* [AIM OF THE TASK] Your answer should be an exact copy of every record.

* [SUPPLIED ENTRIES]
---*---
The rows below fall into families. The same turns and mirrors carry the whole set onto itself and the rows of a family onto each other. For each named row, which other rows are in its family? Write them in the order they are listed.
These 16 rows form 4 families of 4 rows each.
Gufa: [  2  12  17  24  -8  13  32  21 -41 -21  35]
notoz: [ -2  11  23   9 -12  13  34  26 -19   1  32]
Vum: [ -7 -60   9   6 -19   3  27   8 -25  -8  14]
fik: [-25  21 -12   2 -44   8  14  33 -33 -21  47]
sofu: [-39 -33 -23   0 -40   2  -4  -5 -45 -25  16]
sobim: [-16 -44  13   4   0   7  29  -2 -27   0  13]
Rog: [ -9  12  -1  17 -46   2   5  44 -30 -29  36]
Zin: [-50 -30 -21  -3 -44  -2  -5   7 -41 -25  33]
gipe: [-28  23   6   9 -49  14  13  11 -40 -35  46]
fako: [  9  -6  18   2 -22  13  39  34 -12 -21  22]
mub: [  1   2  22   3   1  10  37  26 -20 -15  23]
Kovig: [-23 -46  13  -3   1   1  15  -1 -30 -16   7]
bot: [-24  21 -13   7 -53   8   2  20 -37 -25  36]
kebez: [-48 -32  -4   7 -39   0   1  -6 -52 -30  42]
Guv: [-33 -45  12 -13  -9  11  30 -13 -32 -16  25]
banu: [-39 -43  -8 -13 -52   3   1  -2 -25 -16  20]

The rest of the family of Zin: sobim, mub, bot
The rest of the family of fik: notoz, sofu, Kovig
The rest of the family of fako: Vum, gipe, kebez

The rows below fall into families. The same turns and mirrors carry the whole set onto itself and the rows of a family onto each other. For each named row, which other rows are in its family? Write them in the order they are listed.
These 32 rows form 4 families of 8 rows each.
duroz: [-12   7 -11  14  -7  41 -35 -11 -10  29   9 -10   5 -15  -4]
vipe: [-19   4   0   0 -24   9 -49  -9  -6  21   8  21   1   2  -9]
Fasu: [ -7 -13 -20  -9  -8 -36   7 -16   1  11  14 -26   2  11   1]
bebo: [  3  19 -38   5  -5  25  18 -26  30  -3   8  38 -11 -24 -13]
nup: [ 11  11 -43 -13  -3  24  14 -40  37   6  17  28  -2  -5  -2]
pas: [  9 -21 -22  -7  -3 -13   3  -8  21   9  34 -22  -9   8  21]
nam: [-16 -35 -17  -5 -18  -9  29   9   6  -1   5 -11  -1   5  -2]
zetu: [ -7  -9 -11 -17 -32  47 -29  -9  -2  21  14  11   7   0  19]
limu: [ -7  12 -15  -8 -30  38 -33 -14 -13  13   7   6   2 -25  19]
lud: [-24 -38 -14  -9  -8   6  29   1   8 -13   3  -2   6 -12 -14]
zuv: [-11   9 -15   0  -4 -25 -24 -27  -1  30   8  -3   9  22 -19]
Zakud: [-12 -24 -30   7 -19  15  37   6  24   3  -3  19   2  -2 -24]
zut: [ -6 -33  -3  -2  -9  19  20  12  15   0  20   3 -12  12  14]
gal: [-11  -7  -8  -5 -22  16 -42 -13  15  28  17  28   6  24 -13]
rab: [-17   8   1  12   8  11 -38 -20  -7  28   9  -1   6   9 -21]
Detu: [-10 -29  -9   5  -9  -6  21  17  12  -9  15  -5 -17 -12   9]
Tol: [ 12   6 -39 -23 -19  35  -4 -33  10  13  20  -1   2 -21  29]
nifir: [  8  24 -40  -9 -15  31  -4 -31   8   4  10  10  -4 -39  16]
sos: [ -1 -13 -19   0  -5 -38  -5  -5  18   1  27 -17 -10  -3   4]
Sas: [ -8   2 -12   1  -9 -32 -38 -19  16  16  20  10  -1   9 -18]
vulu: [-16 -20 -32   1 -11  27  25  -7  26  -6   3  20  11 -25 -33]
dofan: [-15   0  -8   1  17 -25 -15 -30   1  14  15 -13   6  10 -20]
petab: [  5  -4 -26  -4  -4 -19 -27 -26  34  23  34   4   2  21  -7]
goniv: [ -5  13 -21   7 -23  49 -22 -11 -14  29   2  -6   4 -12  12]
dem: [ -8 -12 -15   1  -3  30  24  -9  30   3  11  42  -9  14 -13]
poz: [  3   8 -53   9 -17  26  27 -17  31  10   3  20   3 -21 -22]
Zopi: [ 11  20 -52   7 -19  41   6 -25  11  21   7  -5   4 -31   6]
Lave: [-15  14  -7   7 -15  19 -35 -15 -12  37  -1   8   7  15 -13]
Redu: [ -1   2 -48   9  -8  36   7 -24  28   6   9  10  13 -38 -23]
Kage: [-12 -13 -15  11  -9  20  31   7  24 -11   5  33 -15 -12 -11]
bonev: [-18 -25 -12 -10  10 -24  15 -17   1  -4  14 -24   6  -4  -6]
makov: [  4  11 -37   9  -9  45 -15 -21   8  19  14 -12   8 -39  -2]

The rest of the family of bonev: duroz, lud, rab, vulu, dofan, Redu, makov
The rest of the family of sos: vipe, bebo, limu, Detu, nifir, Sas, Kage
The rest of the family of Fasu: nam, zuv, Zakud, goniv, poz, Zopi, Lave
---*---
* [ANSWER SPACE]
The rows below fall into families. The same turns and mirrors carry the whole set onto itself and the rows of a family onto each other. For each named row, which other rows are in its family? Write them in the order they are listed.
These 16 rows form 4 families of 4 rows each.
Gufa: [  2  12  17  24  -8  13  32  21 -41 -21  35]
notoz: [ -2  11  23   9 -12  13  34  26 -19   1  32]
Vum: [ -7 -60   9   6 -19   3  27   8 -25  -8  14]
fik: [-25  21 -12   2 -44   8  14  33 -33 -21  47]
sofu: [-39 -33 -23   0 -40   2  -4  -5 -45 -25  16]
sobim: [-16 -44  13   4   0   7  29  -2 -27   0  13]
Rog: [ -9  12  -1  17 -46   2   5  44 -30 -29  36]
Zin: [-50 -30 -21  -3 -44  -2  -5   7 -41 -25  33]
gipe: [-28  23   6   9 -49  14  13  11 -40 -35  46]
fako: [  9  -6  18   2 -22  13  39  34 -12 -21  22]
mub: [  1   2  22   3   1  10  37  26 -20 -15  23]
Kovig: [-23 -46  13  -3   1   1  15  -1 -30 -16   7]
bot: [-24  21 -13   7 -53   8   2  20 -37 -25  36]
kebez: [-48 -32  -4   7 -39   0   1  -6 -52 -30  42]
Guv: [-33 -45  12 -13  -9  11  30 -13 -32 -16  25]
banu: [-39 -43  -8 -13 -52   3   1  -2 -25 -16  20]

The rest of the family of Zin: sobim, mub, bot
The rest of the family of fik: notoz, sofu, Kovig
The rest of the family of fako: Vum, gipe, kebez

The rows below fall into families. The same turns and mirrors carry the whole set onto itself and the rows of a family onto each other. For each named row, which other rows are in its family? Write them in the order they are listed.
These 32 rows form 4 families of 8 rows each.
duroz: [-12   7 -11  14  -7  41 -35 -11 -10  29   9 -10   5 -15  -4]
vipe: [-19   4   0   0 -24   9 -49  -9  -6  21   8  21   1   2  -9]
Fasu: [ -7 -13 -20  -9  -8 -36   7 -16   1  11  14 -26   2  11   1]
bebo: [  3  19 -38   5  -5  25  18 -26  30  -3   8  38 -11 -24 -13]
nup: [ 11  11 -43 -13  -3  24  14 -40  37   6  17  28  -2  -5  -2]
pas: [  9 -21 -22  -7  -3 -13   3  -8  21   9  34 -22  -9   8  21]
nam: [-16 -35 -17  -5 -18  -9  29   9   6  -1   5 -11  -1   5  -2]
zetu: [ -7  -9 -11 -17 -32  47 -29  -9  -2  21  14  11   7   0  19]
limu: [ -7  12 -15  -8 -30  38 -33 -14 -13  13   7   6   2 -25  19]
lud: [-24 -38 -14  -9  -8   6  29   1   8 -13   3  -2   6 -12 -14]
zuv: [-11   9 -15   0  -4 -25 -24 -27  -1  30   8  -3   9  22 -19]
Zakud: [-12 -24 -30   7 -19  15  37   6  24   3  -3  19   2  -2 -24]
zut: [ -6 -33  -3  -2  -9  19  20  12  15   0  20   3 -12  12  14]
gal: [-11  -7  -8  -5 -22  16 -42 -13  15  28  17  28   6  24 -13]
rab: [-17   8   1  12   8  11 -38 -20  -7  28   9  -1   6   9 -21]
Detu: [-10 -29  -9   5  -9  -6  21  17  12  -9  15  -5 -17 -12   9]
Tol: [ 12   6 -39 -23 -19  35  -4 -33  10  13  20  -1   2 -21  29]
nifir: [  8  24 -40  -9 -15  31  -4 -31   8   4  10  10  -4 -39  16]
sos: [ -1 -13 -19   0  -5 -38  -5  -5  18   1  27 -17 -10  -3   4]
Sas: [ -8   2 -12   1  -9 -32 -38 -19  16  16  20  10  -1   9 -18]
vulu: [-16 -20 -32   1 -11  27  25  -7  26  -6   3  20  11 -25 -33]
dofan: [-15   0  -8   1  17 -25 -15 -30   1  14  15 -13   6  10 -20]
petab: [  5  -4 -26  -4  -4 -19 -27 -26  34  23  34   4   2  21  -7]
goniv: [ -5  13 -21   7 -23  49 -22 -11 -14  29   2  -6   4 -12  12]
dem: [ -8 -12 -15   1  -3  30  24  -9  30   3  11  42  -9  14 -13]
poz: [  3   8 -53   9 -17  26  27 -17  31  10   3  20   3 -21 -22]
Zopi: [ 11  20 -52   7 -19  41   6 -25  11  21   7  -5   4 -31   6]
Lave: [-15  14  -7   7 -15  19 -35 -15 -12  37  -1   8   7  15 -13]
Redu: [ -1   2 -48   9  -8  36   7 -24  28   6   9  10  13 -38 -23]
Kage: [-12 -13 -15  11  -9  20  31   7  24 -11   5  33 -15 -12 -11]
bonev: [-18 -25 -12 -10  10 -24  15 -17   1  -4  14 -24   6  -4  -6]
makov: [  4  11 -37   9  -9  45 -15 -21   8  19  14 -12   8 -39  -2]

The rest of the family of bonev: duroz, lud, rab, vulu, dofan, Redu, makov
The rest of the family of sos: vipe, bebo, limu, Detu, nifir, Sas, Kage
The rest of the family of Fasu: nam, zuv, Zakud, goniv, poz, Zopi, Lave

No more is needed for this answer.